• What you will do
Emit an exact copy of the lines running from the start of the records to the line containing "-25 -24 -11", both included.

• Exercise data
Each row is a point. The points of each table are mixes of a few directions, plus a little noise. Count the directions of each table, and those that both share. Where both have some left over, give the other angles between the two spaces (their principal angles), to ten degrees, smallest first.

First (5 x 3):
[[ 20   1  -1]
 [-30  -1   2]
 [ 60   3  -3]
 [-24  -1   1]
 [-26  -1   1]]
Second, 5 rows:
[[-17  40 -13]
 [-23  -1  17]
 [  6   6  -9]
 [ -5  -9   9]
 [ 39 -37  -3]]
Directions: first 1, second 2, shared 0; angles 30

First, 9 rows:
[[  1  24  25  16 -28  16 -52  49]
 [ 11 -14  -7  14   0 -16   9  -8]
 [ -9 -33  -8 -10   7 -12  42  -5]
 [  8  -2 -21   1  19   6  54 -18]
 [ 33  17 -12  16  -4 -11   4 -16]
 [-15  14  16 -39 -13   4 -32   6]
 [  1  21  11  45   2  15 -52  13]
 [ -6  -8  -9   0  15   7  30  -9]
 [-25 -16   6 -41   2  -7  -4 -12]]
Second (10 x 8):
[[ -3  25  -3 -44   6   2  -9 -33]
 [-30  27   5  -3  37  21 -60 -42]
 [  7  -7  -1   1  -9  -7  14  11]
 [ -3 -19   4  43   2   2  -2  23]
 [ 24 -35  -2  31 -32 -18  50  52]
 [-14  13   2  -4  16  10 -25 -20]
 [ -4  -9   2  25   3   2  -4  12]
 [ 24  -5  -7 -30 -29 -17  45  12]
 [-14   5   4  11  16   9 -25 -10]
 [  9   7  -4 -28  -9  -7  16  -7]]
Directions: first 5, second 2, shared 2

First, 10 rows:
[[ -5 -58  -2  -3 -18 -29 -35   4  -4  41  22   6]
 [  1  -6 -14   7  13   0  -5   3 -25 -24 -11   0]
 [ 11  17 -11  -3  13  -1 -21   7  -4 -27   0  19]
 [ 15  11  55  -2  -1  10  39   0  23  47   7  -7]
 [  9 -21  -5   7  10  -8 -32  11 -19 -12   6  15]
 [-28 -40  -2   9 -25   0  20 -13  -4  25  -4 -31]
 [ 17  49 -40 -25  26 -12  -5  -3  -5 -37 -14  21]
 [ -3   8  -5   6   6   9  12  -2 -10 -19 -12  -8]
 [ -8  28  33  -2 -20  21  35  -9  43  27   5 -15]
 [ -7  10  -7   7  -4  10  -8   2   3 -22  -2   0]]
Second:
[[ -9 -35 -39  -7 -10  -1  -8   9 -16 -14 -23  -8]
 [ 11   1  32  11   8   1  -9   5   1   8  17  11]
 [  6 -19  21  21   8   9 -23  14 -14 -12   9   8]
 [ 10  50  40  -7   9  -7  22 -17  28  30  24   8]
 [-15   1 -14  15  -1  17  -3  -1 -12 -37 -11 -10]
 [  1  17 -46 -60 -18 -37  43 -23  33  58 -16 -10]
 [ -5 -25 -35 -11  -9  -4  -2   4  -8  -4 -18  -7]
 [  4  -3  33  28  10  15 -20  10 -11 -20  14   8]
 [ -2  13  10  10   4   8   1  -3   0 -11   4  -1]]
Directions: first 5, second 3, shared 2; angles 30

First (10 x 20):
[[ -4   3   8   7 -12  11 -11  30  30  11 -13  -4  -7 -21  -4  13  -7  19
   -2  -4]
 [ -2   1   4   2  -4   2  -5  13   9   2  -4  -1  -3  -6  -3   5  -5   8
   -2  -3]
 [  0  -3  -5 -13  16 -20  13 -37 -44 -20  19   5   8  29   3 -16   9 -20
   -2   2]
 [ 12 -13 -23  -6  19  -5  22 -60 -38  -7  17   7  15  28  14 -22  20 -39
   13  15]
 [  2  -1  -4  -5   8  -6   7 -18 -18  -7   9   3   5  11   3  -7   5 -11
    1   4]
 [  9  -9 -16  -3  12   0  14 -36 -19  -2   7   4  10  15  10 -13  13 -25
    9  12]
 [  7  -8 -11   5   0  11   4 -12   8   8  -2   2   4  -2   7  -4   7 -11
    9  10]
 [-10  10  19   7 -17   7 -18  51  35   8 -15  -7 -12 -26 -12  19 -17  34
  -11 -13]
 [ -1   1   3   5  -7   9  -7  18  20   8  -9  -3  -3 -14  -2   8  -5  10
    0  -1]
 [-15  16  26   1 -14  -5 -18  52  19  -2  -7  -6 -12 -16 -17  17 -20  37
  -17 -19]]
Second:
[[  2  -1   2  16 -18  28 -13  39  56  26 -24  -5  -8 -35  -2  17  -9  20
    6   2]
 [  2  -1   1  13 -15  23 -11  32  47  22 -20  -4  -7 -29  -1  15  -8  16
    5   2]
 [  1  -1   1   9 -11  17  -8  23  33  15 -14  -3  -5 -21  -1  10  -5  11
    3   1]
 [ -2   0  -2 -15  18 -26  13 -37 -53 -24  23   5   8  33   2 -17   8 -18
   -5  -2]
 [ -2   1  -1 -15  17 -26  12 -36 -51 -24  22   5   8  32   2 -16   8 -18
   -5  -2]
 [  1   0   0   5  -6   9  -4  13  18   8  -8  -2  -3 -11   0   6  -3   6
    2   0]
 [  0   0   0  -1   1  -2   1  -3  -4  -2   2   0   1   3   0  -1   1  -1
    0   0]
 [  0   0   0  -1   2  -3   1  -4  -5  -3   2   1   1   3   0  -2   1  -2
   -1   0]
 [ -1   1  -1 -11  13 -19   9 -28 -39 -18  17   4   6  25   1 -12   6 -14
   -4  -1]]
Directions: first 2, second 1, shared 1

First, 8 rows:
[[ 13  -1  19  -8  13  15 -31   9 -21  -3   5   1 -24  17   9  11 -19  -8
   31   2  25  11  -2 -10   2  35 -15  18   4  34 -24  -2]
 [  5 -27  39  25   0   3 -60 -36  -7  -4  -1   2  25 -19   1  22  15 -13
  -33 -15   7  37  25 -25 -11 -14 -11  -3 -14  -1   3  -7]
 [ -8  10 -22  -5  -6  -8  35   8  12   3  -2  -1   3  -2  -4 -13   4   8
   -4   4 -15 -18  -8  13   3 -12  11  -8   3 -16  10   3]
 [ 10  -2  17  -5  11  12 -27   5 -17  -3   4   1 -18  13   7  10 -14  -7
   24   1  21  11   0  -9   1  28 -12  14   3  27 -19  -2]
 [  1  12 -13 -14   4   2  19  19  -2   1   1  -1 -17  13   2  -7 -12   4
   23   7   3 -14 -12   9   6  15   1   6   7   9  -7   3]
 [  5  -5  14   2   4   5 -21  -4  -8  -2   1   1  -3   2   3   8  -3  -5
    4  -2  10  11   4  -8  -1   9  -7   5  -1  11  -7  -2]
 [-12   6 -25   2 -12 -14  39  -1  20   4  -4  -1  16 -11  -8 -14  14  10
  -21   1 -24 -17  -3  14   0 -29  15 -15  -1 -30  21   3]
 [-14   7 -29   2 -13 -16  45   0  23   4  -5  -1  18 -13  -9 -16  15  11
  -24   2 -27 -20  -4  16   0 -32  17 -17  -1 -34  23   4]]
Second, 11 rows:
[[-10  -8  -5  -9 -13  16   6  15   6   2  10   3 -15   0  -8   2 -14 -24
    8   9  -3 -17 -10  -2   3   7   2  10  -2   9 -21  -6]
 [  3  15 -14 -24   5  12  20  32  -7   1   6   0 -35  23   3  -6 -25  -3
   42  13  11 -20 -19   9  10  33  -1  15  11  25 -22   1]
 [-17 -18  -1  -4 -22  20   1   8  13   3  12   5  -7 -10 -15   6 -11 -35
   -7   7  -9 -17  -6  -8   0  -3   4   8  -9   3 -21 -10]
 [-11 -23  14  23 -17  -2 -20 -30  14   0   0   2  33 -29 -10  10  21 -14
  -48 -10 -15  13  17 -13 -10 -36   4 -12 -16 -25  13  -6]
 [-13  -6  -9 -17 -15  23  13  26   7   3  14   4 -27   5 -10   2 -24 -31
   19  14  -1 -27 -17  -1   6  17   2  16  -1  17 -31  -7]
 [  3  14 -12 -20   7   8  17  28  -7   1   4   0 -29  20   4  -6 -21   1
   37  11  10 -17 -16   8   8  29  -1  13  10  21 -17   2]
 [ 16   5  15  29  19 -34 -22 -42  -7  -4 -20  -6  44 -11  12  -1  37  41
  -36 -22  -1  40  26  -1 -10 -30  -3 -24  -2 -28  46   9]
 [  9   1  11  19  10 -21 -15 -28  -3  -3 -12  -3  29 -10   6   1  25  24
  -26 -14  -2  25  18  -2  -7 -22  -1 -16  -3 -19  29   5]
 [  5   5   1   3   7  -7  -2  -5  -4  -1  -5  -2   5   1   5  -2   5  12
   -1  -4   2   7   3   2  -1  -2  -1  -4   2  -3   9   3]
 [ 15  19  -3  -4  19 -13   5   3 -12  -2  -8  -3  -4  15  12  -7   1  27
   18  -2  10   8   0   9   3  12  -4  -2  10   4  11   8]
 [  0  -2   3   5   0  -3  -4  -6   1   0  -2  -1   7  -4   0   1   5   2
   -8  -3  -2   4   4  -1  -2  -6   0  -3  -1  -5   5   0]]
Directions: first 2, second 2, shared 1; angles 90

• Result for this task
Each row is a point. The points of each table are mixes of a few directions, plus a little noise. Count the directions of each table, and those that both share. Where both have some left over, give the other angles between the two spaces (their principal angles), to ten degrees, smallest first.

First (5 x 3):
[[ 20   1  -1]
 [-30  -1   2]
 [ 60   3  -3]
 [-24  -1   1]
 [-26  -1   1]]
Second, 5 rows:
[[-17  40 -13]
 [-23  -1  17]
 [  6   6  -9]
 [ -5  -9   9]
 [ 39 -37  -3]]
Directions: first 1, second 2, shared 0; angles 30

First, 9 rows:
[[  1  24  25  16 -28  16 -52  49]
 [ 11 -14  -7  14   0 -16   9  -8]
 [ -9 -33  -8 -10   7 -12  42  -5]
 [  8  -2 -21   1  19   6  54 -18]
 [ 33  17 -12  16  -4 -11   4 -16]
 [-15  14  16 -39 -13   4 -32   6]
 [  1  21  11  45   2  15 -52  13]
 [ -6  -8  -9   0  15   7  30  -9]
 [-25 -16   6 -41   2  -7  -4 -12]]
Second (10 x 8):
[[ -3  25  -3 -44   6   2  -9 -33]
 [-30  27   5  -3  37  21 -60 -42]
 [  7  -7  -1   1  -9  -7  14  11]
 [ -3 -19   4  43   2   2  -2  23]
 [ 24 -35  -2  31 -32 -18  50  52]
 [-14  13   2  -4  16  10 -25 -20]
 [ -4  -9   2  25   3   2  -4  12]
 [ 24  -5  -7 -30 -29 -17  45  12]
 [-14   5   4  11  16   9 -25 -10]
 [  9   7  -4 -28  -9  -7  16  -7]]
Directions: first 5, second 2, shared 2

First, 10 rows:
[[ -5 -58  -2  -3 -18 -29 -35   4  -4  41  22   6]
 [  1  -6 -14   7  13   0  -5   3 -25 -24 -11   0]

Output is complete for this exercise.